The problem: Find where "input [-6,0,3], class 2: drop of 0.n4 => 0.2" appears in the records below, then return that line and every later line exactly, stopping only at the last line.

Data records:
Here is a tiny trained network, its code and every weight. The questions are about switching its units off for an input and a class, where a switched-off unit gives its printed mean instead of its output.

import numpy as np


def w(rows, s, z=0):
    codes = np.array(rows[::2]) - 128.0
    scale = np.full(codes.shape[1], s)
    scale[-1] = z or s
    return codes * scale


def norm(h):
    return h / np.sqrt((h * h).mean(-1, keepdims=True) + 1e-5)


def f(y):
    return y / 2 * (1 + np.tanh(0.7978845608 * (y + 0.044715 * y**3)))


def log_softmax(a):
    a = a - a.max(-1, keepdims=True)
    return a - np.log(np.exp(a).sum(-1, keepdims=True))


def net(x, mask):
    res = np.array(x, float).reshape(1, 3) / 4 @ E
    u = 0
    for l in range(3):
        y = f(norm(res) @ A[l][:, :-1].T + A[l][:, -1])
        res = res + np.where(mask[u : u + 5], y, B[l][:, -1]) @ B[l][:, :-1]
        u += 5
    return log_softmax(norm(res)[-1] @ U[:, :-1].T + U[:, -1])


A, B = {}, {}
E = w([
[132,140,211,90,169,179,105,95,113,111,139],'x0',
[167,124,133,117,92,150,6,179,132,158,74],'x1',
[207,129,134,129,99,131,134,118,130,81,161],'x2',
],0.012)
A[0] = w([
[160,255,93,35,242,159,94,85,165,153,146,181],'0.n0',
[246,101,71,106,127,126,72,46,192,94,219,77],'0.n1',
[104,107,132,176,164,133,206,108,93,106,184,36],'0.n2',
[160,159,101,155,165,123,162,205,135,94,106,1],'0.n3',
[96,148,93,197,107,19,102,164,152,153,185,117],'0.n4',
],0.0059,0.0037)
B[0] = w([
[162,45,113,177,61,98,166,151,162,85,35,246],'0.n0',
[78,205,166,162,122,170,194,116,58,255,140,231],'0.n1',
[128,77,153,91,105,162,38,232,162,114,196,253],'0.n2',
[175,27,175,66,207,42,198,59,145,127,115,100],'0.n3',
[142,73,167,98,106,212,173,106,173,92,68,223],'0.n4',
],0.0086,0.0034)
A[1] = w([
[176,138,178,164,182,173,93,58,26,74,144,151],'1.n0',
[2,77,150,83,242,64,94,111,69,182,26,3],'1.n1',
[91,154,233,113,193,113,85,56,115,27,82,38],'1.n2',
[53,87,75,147,225,112,141,224,179,191,78,28],'1.n3',
[44,130,142,225,49,167,89,154,36,126,64,129],'1.n4',
],0.0062,0.0036)
B[1] = w([
[145,105,2,155,123,85,190,176,95,180,58,185],'1.n0',
[208,167,121,251,123,88,183,102,64,154,141,208],'1.n1',
[201,40,32,62,111,187,158,32,51,107,51,169],'1.n2',
[228,150,149,103,108,174,164,75,53,135,140,212],'1.n3',
[71,142,207,91,137,71,144,129,188,94,211,254],'1.n4',
],0.009,0.0051)
A[2] = w([
[150,179,27,86,49,83,174,126,161,141,143,57],'2.n0',
[132,46,97,150,104,171,137,157,114,91,96,254],'2.n1',
[88,99,147,65,206,145,134,137,198,109,118,83],'2.n2',
[193,187,106,173,113,181,157,124,84,58,190,112],'2.n3',
[57,114,81,127,254,119,205,111,88,40,178,28],'2.n4',
],0.0083,0.0017)
B[2] = w([
[150,92,104,114,179,135,124,105,57,138,62,191],'2.n0',
[119,89,112,130,129,99,155,125,183,112,163,237],'2.n1',
[117,189,165,158,143,141,169,113,72,185,126,151],'2.n2',
[85,170,164,183,135,125,95,96,130,135,117,238],'2.n3',
[175,158,134,95,116,112,7,206,138,144,97,254],'2.n4',
],0.013,0.0062)
U = w([
[131,155,137,94,122,105,2,229,170,121,128,222],'0',
[160,212,138,201,123,120,157,99,23,195,104,193],'1',
[161,2,85,96,123,124,198,100,153,113,61,144],'2',
[65,166,196,136,113,138,215,113,201,134,202,157],'3',
[69,147,87,47,130,124,128,61,99,105,178,3],'4',
[72,159,71,79,149,170,109,130,120,94,150,6],'5',
],0.014,0.0037)

Each question gives the input, the list of numbers given to net, and the class t.
The units are the neurons (one row each of A and B). Each row of codes is followed by its name. A weight is (code - 128) times the scale printed after its matrix; where a second scale follows, it is the last column's (A, B and U).
mask holds one flag per neuron, layer by layer. A switched-off neuron (its flag False) gives its mean, the last column of its row in B, instead of its output. The means were averaged over made-up inputs and are rounded, as every weight is.
A unit's drop is (log p(t) with every unit on - log p(t) with that unit switched off) / (log p(t) with every unit on - log p(t) with every unit switched off).
The circuit of an input: a set's keep is (log p(t) with only the set's units on - log p(t) with every unit switched off) / (log p(t) with every unit on - log p(t) with every unit switched off). Starting from the 12 units with the biggest drops (on a tie, the unit counted first), units are removed one at a time, each time the one whose removal leaves the highest keep (on an exact tie, the one counted first), for as long as the keep stays at least 0.8.
circuit, biggest first: the units of the circuit, biggest drop first
unit that matters most: the unit with the biggest drop
top k neurons: the k neurons with the biggest drops, biggest first
top k neurons in layer l: the k neurons of layer l with the biggest drops, biggest first
drop of u: that unit's drop, to one decimal
input [-1,-2,3], class 3: unit that matters most => 0.n2
input [1,3,2], class 3: circuit, biggest first => 1.n4, 2.n4, 0.n1
input [-7,2,-8], class 1: top 2 neurons in layer 1 => 1.n1, 1.n3
input [-7,6,7], class 1: circuit, biggest first => 0.n1, 2.n4
input [4,2,-2], class 2: top 3 neurons => 0.n1, 1.n2, 0.n2
input [-3,-3,1], class 3: top 2 neurons => 0.n4, 0.n2
input [4,1,6], class 1: top 2 neurons => 0.n1, 1.n0
input [-3,2,-2], class 3: top 2 neurons => 0.n4, 1.n0
input [8,-8,-6], class 0: top 2 neurons => 2.n4, 0.n2
input [-4,4,5], class 1: top 2 neurons in layer 0 => 0.n2, 0.n1
input [7,-6,8], class 1: top 2 neurons => 0.n1, 2.n3
input [5,-4,5], class 1: top 4 neurons => 0.n1, 2.n3, 0.n4, 1.n4
input [3,0,2], class 3: top 2 neurons => 0.n0, 0.n1
input [0,1,-3], class 3: circuit, biggest first => 1.n4
input [-2,0,-4], class 1: top 4 neurons => 0.n0, 1.n1, 1.n3, 0.n2
input [0,5,6], class 1: top 4 neurons => 0.n1, 2.n4, 0.n2, 1.n0
input [-4,-5,5], class 0: top 2 neurons => 1.n3, 2.n4
input [-7,6,6], class 2: top 3 neurons in layer 0 => 0.n2, 0.n4, 0.n3
input [4,-6,-6], class 0: top 2 neurons => 2.n4, 0.n2
input [-6,1,-4], class 2: unit that matters most => 0.n4
input [4,-3,-3], class 2: top 2 neurons in layer 0 => 0.n1, 0.n0
input [2,6,-7], class 1: top 2 neurons => 0.n2, 1.n1
input [-1,5,-7], class 1: top 2 neurons in layer 1 => 1.n1, 1.n3
input [5,4,-1], class 2: drop of 0.n1 => 0.4
input [-6,0,3], class 2: drop of 0.n4 => 0.2
input [2,-8,-2], class 0: drop of 0.n0 => 0.0
input [3,4,-8], class 1: circuit, biggest first => 1.n1
input [2,-5,2], class 0: drop of 2.n4 => 0.1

Reply:
input [-6,0,3], class 2: drop of 0.n4 => 0.2
input [2,-8,-2], class 0: drop of 0.n0 => 0.0
input [3,4,-8], class 1: circuit, biggest first => 1.n1
input [2,-5,2], class 0: drop of 2.n4 => 0.1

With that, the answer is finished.